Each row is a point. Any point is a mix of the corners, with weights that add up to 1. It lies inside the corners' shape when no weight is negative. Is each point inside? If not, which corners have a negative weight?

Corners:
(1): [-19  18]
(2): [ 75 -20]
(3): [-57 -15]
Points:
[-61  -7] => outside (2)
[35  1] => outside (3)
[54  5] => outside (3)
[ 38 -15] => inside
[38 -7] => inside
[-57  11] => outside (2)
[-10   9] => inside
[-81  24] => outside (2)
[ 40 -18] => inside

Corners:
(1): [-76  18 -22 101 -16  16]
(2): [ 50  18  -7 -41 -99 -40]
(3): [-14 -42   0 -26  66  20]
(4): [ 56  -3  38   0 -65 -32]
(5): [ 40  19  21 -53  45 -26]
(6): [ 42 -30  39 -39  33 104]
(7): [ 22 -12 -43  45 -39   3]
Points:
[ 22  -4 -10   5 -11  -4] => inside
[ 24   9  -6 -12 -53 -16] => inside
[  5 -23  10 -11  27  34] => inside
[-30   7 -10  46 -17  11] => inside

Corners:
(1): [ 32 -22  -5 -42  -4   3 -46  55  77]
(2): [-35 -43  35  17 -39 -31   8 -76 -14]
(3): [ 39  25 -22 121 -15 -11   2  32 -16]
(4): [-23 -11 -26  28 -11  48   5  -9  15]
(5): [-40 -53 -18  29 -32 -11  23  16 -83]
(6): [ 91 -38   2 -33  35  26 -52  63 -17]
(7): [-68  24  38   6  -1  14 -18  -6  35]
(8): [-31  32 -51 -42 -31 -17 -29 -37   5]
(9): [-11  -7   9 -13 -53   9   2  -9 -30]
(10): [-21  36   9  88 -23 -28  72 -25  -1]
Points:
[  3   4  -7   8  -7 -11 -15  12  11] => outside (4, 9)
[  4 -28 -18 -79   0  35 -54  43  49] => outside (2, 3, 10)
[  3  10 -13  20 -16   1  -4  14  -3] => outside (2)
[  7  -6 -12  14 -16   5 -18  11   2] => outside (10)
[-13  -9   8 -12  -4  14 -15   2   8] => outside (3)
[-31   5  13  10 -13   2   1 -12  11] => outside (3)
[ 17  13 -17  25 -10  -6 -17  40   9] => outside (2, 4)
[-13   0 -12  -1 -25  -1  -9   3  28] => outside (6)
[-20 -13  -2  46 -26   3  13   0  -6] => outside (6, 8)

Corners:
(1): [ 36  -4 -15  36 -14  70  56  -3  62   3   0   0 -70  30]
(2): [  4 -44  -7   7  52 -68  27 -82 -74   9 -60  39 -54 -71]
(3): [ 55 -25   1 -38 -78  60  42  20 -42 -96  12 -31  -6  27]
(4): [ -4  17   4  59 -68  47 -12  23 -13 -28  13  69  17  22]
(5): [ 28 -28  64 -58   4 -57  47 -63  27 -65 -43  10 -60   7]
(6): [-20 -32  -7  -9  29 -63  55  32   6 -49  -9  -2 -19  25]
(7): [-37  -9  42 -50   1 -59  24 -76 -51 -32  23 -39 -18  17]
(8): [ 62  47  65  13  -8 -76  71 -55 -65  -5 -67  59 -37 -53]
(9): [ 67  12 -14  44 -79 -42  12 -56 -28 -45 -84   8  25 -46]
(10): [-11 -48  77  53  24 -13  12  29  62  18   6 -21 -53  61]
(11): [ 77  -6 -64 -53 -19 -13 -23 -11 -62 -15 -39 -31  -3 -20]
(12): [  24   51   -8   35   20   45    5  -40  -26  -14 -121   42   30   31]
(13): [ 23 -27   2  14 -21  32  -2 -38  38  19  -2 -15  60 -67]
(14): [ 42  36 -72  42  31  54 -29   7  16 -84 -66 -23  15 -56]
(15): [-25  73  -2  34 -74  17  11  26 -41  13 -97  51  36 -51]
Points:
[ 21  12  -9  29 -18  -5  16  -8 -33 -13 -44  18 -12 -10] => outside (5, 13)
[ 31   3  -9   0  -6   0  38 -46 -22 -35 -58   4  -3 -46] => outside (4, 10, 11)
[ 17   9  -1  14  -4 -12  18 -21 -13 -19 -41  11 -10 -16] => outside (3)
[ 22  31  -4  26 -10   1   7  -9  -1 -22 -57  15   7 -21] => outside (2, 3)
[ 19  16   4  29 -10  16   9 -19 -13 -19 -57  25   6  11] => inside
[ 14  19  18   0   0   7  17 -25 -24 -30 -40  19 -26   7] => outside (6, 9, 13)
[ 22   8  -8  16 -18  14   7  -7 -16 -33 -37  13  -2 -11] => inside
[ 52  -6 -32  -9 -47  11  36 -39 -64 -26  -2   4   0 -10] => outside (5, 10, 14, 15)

+ + + + + + +

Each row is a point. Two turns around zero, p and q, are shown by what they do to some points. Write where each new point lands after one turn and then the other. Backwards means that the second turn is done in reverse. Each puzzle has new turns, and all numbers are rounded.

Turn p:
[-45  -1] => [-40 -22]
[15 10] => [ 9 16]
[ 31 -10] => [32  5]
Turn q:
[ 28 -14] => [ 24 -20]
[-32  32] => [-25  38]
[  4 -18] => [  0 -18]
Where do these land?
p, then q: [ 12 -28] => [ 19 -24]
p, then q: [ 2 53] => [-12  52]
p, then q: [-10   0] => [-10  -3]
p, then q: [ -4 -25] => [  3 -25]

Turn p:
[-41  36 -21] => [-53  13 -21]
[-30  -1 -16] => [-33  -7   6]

+ + + + + + +

◆ WORK REQUEST: Go through the lines above and count those that include "inside"; give the total and nothing more.

◆ OUTPUT OF THE TASK: 11